■ WHAT THIS TASK INVOLVES ■
Return each line of the entries that holds the string "degef".

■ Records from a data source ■

There are 4 nested groupings, the coarsest first. Each group lies inside one group of the grouping before and may be the whole of it. The rows also spread widely along 13 directions, which tell nothing about the answers.
Known rows, each followed by its group in each grouping:
[ -7  -8  32  35 -22 -24  56 -51  -6  -1 -79 -43  -6  56 -50  33   2  43
  25 -10  55 -17  18  28  36  31 -52  11 -15 -51] -> Bos Sop zame j561
[ -2 -20   1  17  24 -20   6  30  22  11  11 -21  -5  29  10  17  -2  -5
  20   1  -7  37 -29  19   3   6 -12   6 -21  10] -> Bos degef vap j151
[ 39  17 -13   1  10  40  36  19 -19 -11   0 -38  19  -3 -57  13  -9  21
 -30 -19  30 -45  33  -3  19  19  14   0  24 -33] -> Mas bufip Fisek j829
[ 48  -2  -8   5   4  -8 -13  -1  20 -28   5  -6 -17   9  -9  25  18  16
   6   1 -24  31 -34  -3  14 -12   5 -32 -46   4] -> Bos fip zude j613
[  9 -27  10   8  14  -5  -1  47  19  12  -1  27 -18  25  19 -16  -6   5
  10 -30  10  33 -18   5  -9 -31   4  -5 -15   4] -> Mas Tupel kodil j734
[ 56  19   2   3  20   4   7 -56 -22   4 -19 -28  -2 -23   3  44  33   6
   2 -11 -17 -20  22 -15  27   3  -8 -32 -24  -9] -> Bos Sop libob j253
[ 15 -12 -17 -19 -19 -10   1  17  34 -16   7 -15  -5  18 -25  -8  -9 -38
 -31   0 -10  39 -41  34  -4 -12   7 -18  -3 -12] -> Bos fip Gez j702
[-62   6   1 -37  11 -54  -6 -14 -27   6 -19  15  12  14   0   3  54  40
 -34  34  14 -39   6 -41  50  23 -49  17 -52  -4] -> Mas Tupel Komi j917
[-23 -12  -7  -4  26 -10  11  17   1  16   9 -15   2   8  10   6  27 -24
   1  23 -23  18 -17  13   9  37 -30  15 -18   9] -> Bos degef Fofuz j466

■ TASK SOLUTION ■
  20   1  -7  37 -29  19   3   6 -12   6 -21  10] -> Bos degef vap j151
   1  23 -23  18 -17  13   9  37 -30  15 -18   9] -> Bos degef Fofuz j466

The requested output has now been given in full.